Instructions to follow
Where the string "whose" appears in a line of the data, show that line.

Records to use
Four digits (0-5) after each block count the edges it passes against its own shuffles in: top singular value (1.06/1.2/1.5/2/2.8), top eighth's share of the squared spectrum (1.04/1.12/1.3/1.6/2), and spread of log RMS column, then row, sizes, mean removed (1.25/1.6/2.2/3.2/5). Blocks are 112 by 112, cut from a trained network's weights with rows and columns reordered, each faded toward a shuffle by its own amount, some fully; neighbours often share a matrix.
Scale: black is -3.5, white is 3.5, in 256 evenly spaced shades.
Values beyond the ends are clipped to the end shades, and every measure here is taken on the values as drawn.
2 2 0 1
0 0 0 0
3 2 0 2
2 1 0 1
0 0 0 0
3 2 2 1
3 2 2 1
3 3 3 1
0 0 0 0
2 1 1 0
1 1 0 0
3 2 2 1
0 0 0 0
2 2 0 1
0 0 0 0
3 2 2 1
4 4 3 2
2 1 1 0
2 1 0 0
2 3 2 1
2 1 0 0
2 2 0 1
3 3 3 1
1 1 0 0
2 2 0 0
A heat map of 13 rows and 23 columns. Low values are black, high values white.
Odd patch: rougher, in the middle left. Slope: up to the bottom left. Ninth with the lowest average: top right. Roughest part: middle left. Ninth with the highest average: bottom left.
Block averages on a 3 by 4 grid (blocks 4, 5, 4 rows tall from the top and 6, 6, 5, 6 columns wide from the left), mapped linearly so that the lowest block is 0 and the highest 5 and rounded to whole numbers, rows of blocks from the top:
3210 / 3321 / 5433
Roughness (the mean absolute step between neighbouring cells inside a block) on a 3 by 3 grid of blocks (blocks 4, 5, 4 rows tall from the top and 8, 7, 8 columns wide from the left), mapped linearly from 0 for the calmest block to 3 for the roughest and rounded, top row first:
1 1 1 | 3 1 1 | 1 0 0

...

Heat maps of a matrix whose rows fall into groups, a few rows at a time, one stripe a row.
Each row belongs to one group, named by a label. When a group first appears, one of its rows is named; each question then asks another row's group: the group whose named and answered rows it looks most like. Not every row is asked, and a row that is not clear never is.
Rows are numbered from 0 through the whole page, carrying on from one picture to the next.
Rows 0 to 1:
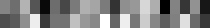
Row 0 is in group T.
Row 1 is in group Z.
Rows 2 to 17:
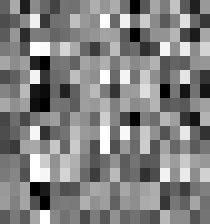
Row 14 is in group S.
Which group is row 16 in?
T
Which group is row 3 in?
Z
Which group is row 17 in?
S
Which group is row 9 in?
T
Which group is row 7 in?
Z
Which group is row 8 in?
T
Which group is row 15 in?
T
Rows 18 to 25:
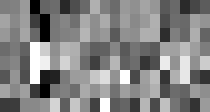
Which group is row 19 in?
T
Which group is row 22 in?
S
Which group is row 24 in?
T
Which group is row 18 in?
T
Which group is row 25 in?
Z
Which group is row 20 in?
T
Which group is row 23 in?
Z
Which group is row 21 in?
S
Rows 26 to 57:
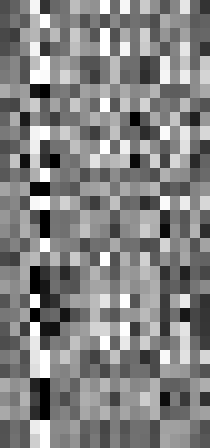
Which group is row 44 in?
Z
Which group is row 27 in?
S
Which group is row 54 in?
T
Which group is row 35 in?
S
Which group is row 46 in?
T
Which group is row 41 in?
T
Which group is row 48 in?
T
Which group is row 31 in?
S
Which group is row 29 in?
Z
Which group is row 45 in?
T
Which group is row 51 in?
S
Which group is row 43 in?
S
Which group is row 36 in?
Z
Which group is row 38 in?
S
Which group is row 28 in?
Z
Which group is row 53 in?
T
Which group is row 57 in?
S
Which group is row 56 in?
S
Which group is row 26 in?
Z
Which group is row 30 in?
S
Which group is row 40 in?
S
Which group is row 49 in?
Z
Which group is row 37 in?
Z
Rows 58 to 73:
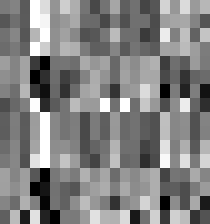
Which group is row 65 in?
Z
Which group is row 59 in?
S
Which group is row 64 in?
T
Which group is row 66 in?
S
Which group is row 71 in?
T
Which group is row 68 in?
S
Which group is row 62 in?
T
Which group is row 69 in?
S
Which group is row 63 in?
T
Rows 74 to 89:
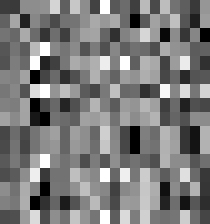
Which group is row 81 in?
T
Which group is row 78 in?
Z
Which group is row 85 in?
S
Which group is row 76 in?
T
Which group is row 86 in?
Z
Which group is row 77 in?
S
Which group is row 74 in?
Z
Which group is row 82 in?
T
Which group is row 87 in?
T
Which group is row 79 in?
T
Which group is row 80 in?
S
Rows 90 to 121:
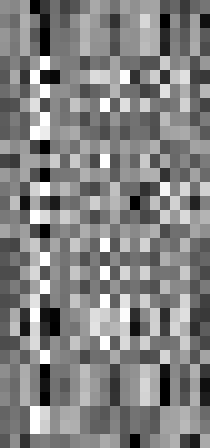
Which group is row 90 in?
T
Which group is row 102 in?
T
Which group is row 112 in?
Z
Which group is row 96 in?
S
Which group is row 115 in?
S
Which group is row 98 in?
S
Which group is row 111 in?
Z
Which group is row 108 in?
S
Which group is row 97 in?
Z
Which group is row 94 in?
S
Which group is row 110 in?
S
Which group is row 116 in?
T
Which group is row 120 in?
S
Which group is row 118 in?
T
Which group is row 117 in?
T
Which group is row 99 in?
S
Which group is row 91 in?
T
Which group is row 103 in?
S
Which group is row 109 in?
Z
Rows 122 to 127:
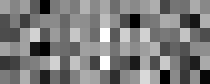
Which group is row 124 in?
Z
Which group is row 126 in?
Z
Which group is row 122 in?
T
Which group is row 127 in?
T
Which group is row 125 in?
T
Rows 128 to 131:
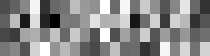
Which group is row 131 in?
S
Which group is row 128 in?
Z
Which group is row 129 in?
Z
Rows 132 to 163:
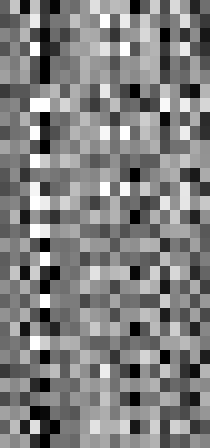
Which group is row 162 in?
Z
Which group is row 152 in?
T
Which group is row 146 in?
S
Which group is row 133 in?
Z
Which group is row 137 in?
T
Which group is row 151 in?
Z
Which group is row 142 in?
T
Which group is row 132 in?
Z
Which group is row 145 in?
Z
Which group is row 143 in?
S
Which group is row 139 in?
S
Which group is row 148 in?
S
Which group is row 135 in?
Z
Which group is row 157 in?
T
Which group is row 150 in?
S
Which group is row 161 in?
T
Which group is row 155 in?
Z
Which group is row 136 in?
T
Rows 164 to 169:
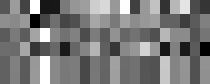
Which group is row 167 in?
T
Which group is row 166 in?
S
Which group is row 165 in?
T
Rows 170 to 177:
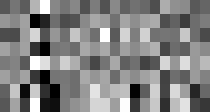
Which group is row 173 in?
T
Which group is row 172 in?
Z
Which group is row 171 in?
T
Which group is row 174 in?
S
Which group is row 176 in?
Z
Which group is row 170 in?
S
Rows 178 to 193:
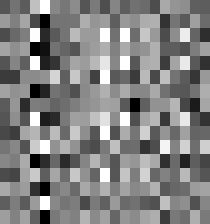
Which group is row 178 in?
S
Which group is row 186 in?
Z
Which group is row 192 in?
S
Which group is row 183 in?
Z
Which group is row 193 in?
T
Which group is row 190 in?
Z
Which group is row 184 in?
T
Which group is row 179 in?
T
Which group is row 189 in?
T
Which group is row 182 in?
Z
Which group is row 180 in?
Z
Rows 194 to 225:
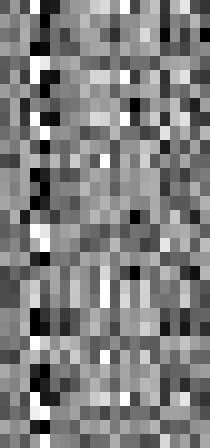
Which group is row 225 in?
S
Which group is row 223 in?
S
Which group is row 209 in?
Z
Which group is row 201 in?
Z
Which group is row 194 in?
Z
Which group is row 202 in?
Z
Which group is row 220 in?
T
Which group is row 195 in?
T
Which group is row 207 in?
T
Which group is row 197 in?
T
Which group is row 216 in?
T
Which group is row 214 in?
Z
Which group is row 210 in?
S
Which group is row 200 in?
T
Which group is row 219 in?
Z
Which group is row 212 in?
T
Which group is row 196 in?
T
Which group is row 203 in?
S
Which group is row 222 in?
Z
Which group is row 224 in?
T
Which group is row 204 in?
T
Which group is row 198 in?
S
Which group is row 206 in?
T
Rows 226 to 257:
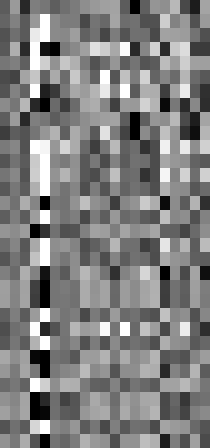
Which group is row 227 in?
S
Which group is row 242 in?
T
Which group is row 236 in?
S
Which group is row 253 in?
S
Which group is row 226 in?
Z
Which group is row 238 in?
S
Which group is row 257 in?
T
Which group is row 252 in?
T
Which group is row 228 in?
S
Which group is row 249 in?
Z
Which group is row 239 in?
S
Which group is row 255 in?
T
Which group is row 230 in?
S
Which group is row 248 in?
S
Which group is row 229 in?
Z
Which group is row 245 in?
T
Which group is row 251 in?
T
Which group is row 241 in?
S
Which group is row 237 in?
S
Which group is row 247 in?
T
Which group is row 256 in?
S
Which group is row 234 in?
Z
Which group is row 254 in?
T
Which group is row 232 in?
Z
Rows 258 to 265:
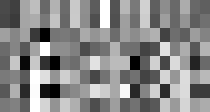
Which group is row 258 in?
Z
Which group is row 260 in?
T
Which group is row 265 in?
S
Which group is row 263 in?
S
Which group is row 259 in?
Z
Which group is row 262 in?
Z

Expected answer
Heat maps of a matrix whose rows fall into groups, a few rows at a time, one stripe a row.
Each row belongs to one group, named by a label. When a group first appears, one of its rows is named; each question then asks another row's group: the group whose named and answered rows it looks most like. Not every row is asked, and a row that is not clear never is.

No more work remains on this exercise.